● **Your assignment**: Find the lines holding the string "codes" in the data, then copy all of them.

[[ Provided material open ]]

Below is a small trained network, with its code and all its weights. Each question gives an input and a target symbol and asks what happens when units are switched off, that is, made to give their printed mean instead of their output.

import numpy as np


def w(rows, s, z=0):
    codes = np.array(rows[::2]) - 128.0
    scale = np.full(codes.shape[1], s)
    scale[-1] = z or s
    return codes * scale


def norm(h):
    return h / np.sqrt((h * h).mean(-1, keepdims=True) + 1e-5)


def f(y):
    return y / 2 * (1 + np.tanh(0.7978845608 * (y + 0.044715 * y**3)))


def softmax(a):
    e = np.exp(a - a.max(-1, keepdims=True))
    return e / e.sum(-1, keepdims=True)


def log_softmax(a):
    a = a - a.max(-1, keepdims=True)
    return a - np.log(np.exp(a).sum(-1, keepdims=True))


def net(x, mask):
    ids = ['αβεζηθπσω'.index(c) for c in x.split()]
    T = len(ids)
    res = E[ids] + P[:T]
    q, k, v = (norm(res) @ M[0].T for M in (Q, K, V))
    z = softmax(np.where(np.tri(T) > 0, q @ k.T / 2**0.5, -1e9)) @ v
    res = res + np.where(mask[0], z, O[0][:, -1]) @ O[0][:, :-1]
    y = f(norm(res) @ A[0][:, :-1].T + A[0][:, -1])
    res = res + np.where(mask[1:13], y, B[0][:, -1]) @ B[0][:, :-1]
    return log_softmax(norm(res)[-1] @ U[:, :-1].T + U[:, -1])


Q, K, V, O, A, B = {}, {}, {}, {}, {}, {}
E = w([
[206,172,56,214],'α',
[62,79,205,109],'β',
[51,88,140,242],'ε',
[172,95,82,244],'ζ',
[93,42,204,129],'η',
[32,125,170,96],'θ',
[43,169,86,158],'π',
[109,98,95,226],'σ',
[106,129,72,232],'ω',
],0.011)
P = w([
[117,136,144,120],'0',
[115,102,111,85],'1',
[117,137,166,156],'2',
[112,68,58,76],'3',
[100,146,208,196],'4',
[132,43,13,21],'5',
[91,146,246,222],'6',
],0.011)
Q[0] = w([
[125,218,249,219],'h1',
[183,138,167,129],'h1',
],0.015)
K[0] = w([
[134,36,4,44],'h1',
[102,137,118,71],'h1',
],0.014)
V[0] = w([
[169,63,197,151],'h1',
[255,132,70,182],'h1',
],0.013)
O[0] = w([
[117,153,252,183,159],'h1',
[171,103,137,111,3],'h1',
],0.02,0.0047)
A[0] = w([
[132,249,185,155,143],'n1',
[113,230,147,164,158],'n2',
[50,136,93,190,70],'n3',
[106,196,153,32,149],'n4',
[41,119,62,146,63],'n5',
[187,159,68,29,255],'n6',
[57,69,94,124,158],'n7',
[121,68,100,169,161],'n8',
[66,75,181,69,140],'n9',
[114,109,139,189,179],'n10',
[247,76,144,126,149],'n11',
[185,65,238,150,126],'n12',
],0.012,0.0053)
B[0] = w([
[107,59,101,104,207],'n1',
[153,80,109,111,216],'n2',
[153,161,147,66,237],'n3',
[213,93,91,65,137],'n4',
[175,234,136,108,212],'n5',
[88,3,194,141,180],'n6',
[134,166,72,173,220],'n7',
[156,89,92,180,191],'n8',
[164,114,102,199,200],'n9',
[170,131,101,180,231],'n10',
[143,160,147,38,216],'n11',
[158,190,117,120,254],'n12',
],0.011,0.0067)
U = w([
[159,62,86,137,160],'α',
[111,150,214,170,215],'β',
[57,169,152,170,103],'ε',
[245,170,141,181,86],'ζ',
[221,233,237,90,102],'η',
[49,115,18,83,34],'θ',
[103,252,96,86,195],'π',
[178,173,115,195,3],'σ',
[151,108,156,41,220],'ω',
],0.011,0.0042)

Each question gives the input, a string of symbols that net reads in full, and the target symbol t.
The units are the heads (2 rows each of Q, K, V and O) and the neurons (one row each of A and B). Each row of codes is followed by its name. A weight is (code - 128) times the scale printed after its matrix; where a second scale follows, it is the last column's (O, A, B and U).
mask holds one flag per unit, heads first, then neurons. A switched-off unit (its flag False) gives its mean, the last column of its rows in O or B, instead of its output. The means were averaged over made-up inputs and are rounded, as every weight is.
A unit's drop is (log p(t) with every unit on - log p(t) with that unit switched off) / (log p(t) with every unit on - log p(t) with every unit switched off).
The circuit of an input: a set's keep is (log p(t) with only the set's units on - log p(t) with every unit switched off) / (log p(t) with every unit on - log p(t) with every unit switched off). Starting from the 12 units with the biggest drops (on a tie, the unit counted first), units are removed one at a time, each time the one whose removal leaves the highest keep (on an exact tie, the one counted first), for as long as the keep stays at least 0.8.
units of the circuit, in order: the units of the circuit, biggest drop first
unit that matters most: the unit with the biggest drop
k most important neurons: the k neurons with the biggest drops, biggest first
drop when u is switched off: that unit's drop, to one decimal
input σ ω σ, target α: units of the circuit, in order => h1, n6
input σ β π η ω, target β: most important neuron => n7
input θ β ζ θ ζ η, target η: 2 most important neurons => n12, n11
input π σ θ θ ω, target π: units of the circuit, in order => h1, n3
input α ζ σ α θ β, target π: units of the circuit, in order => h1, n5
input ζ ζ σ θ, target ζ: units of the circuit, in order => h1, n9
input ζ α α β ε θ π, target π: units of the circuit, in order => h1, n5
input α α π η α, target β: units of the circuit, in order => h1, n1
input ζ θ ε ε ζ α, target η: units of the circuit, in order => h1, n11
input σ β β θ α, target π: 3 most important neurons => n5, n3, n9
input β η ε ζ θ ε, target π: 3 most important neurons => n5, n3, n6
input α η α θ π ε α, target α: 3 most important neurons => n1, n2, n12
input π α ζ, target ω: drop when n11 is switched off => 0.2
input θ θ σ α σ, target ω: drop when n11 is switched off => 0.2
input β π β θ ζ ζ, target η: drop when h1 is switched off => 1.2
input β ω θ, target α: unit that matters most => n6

[[ Provided material closed ]]

● **Response**:
    codes = np.array(rows[::2]) - 128.0
    scale = np.full(codes.shape[1], s)
    return codes * scale
The units are the heads (2 rows each of Q, K, V and O) and the neurons (one row each of A and B). Each row of codes is followed by its name. A weight is (code - 128) times the scale printed after its matrix; where a second scale follows, it is the last column's (O, A, B and U).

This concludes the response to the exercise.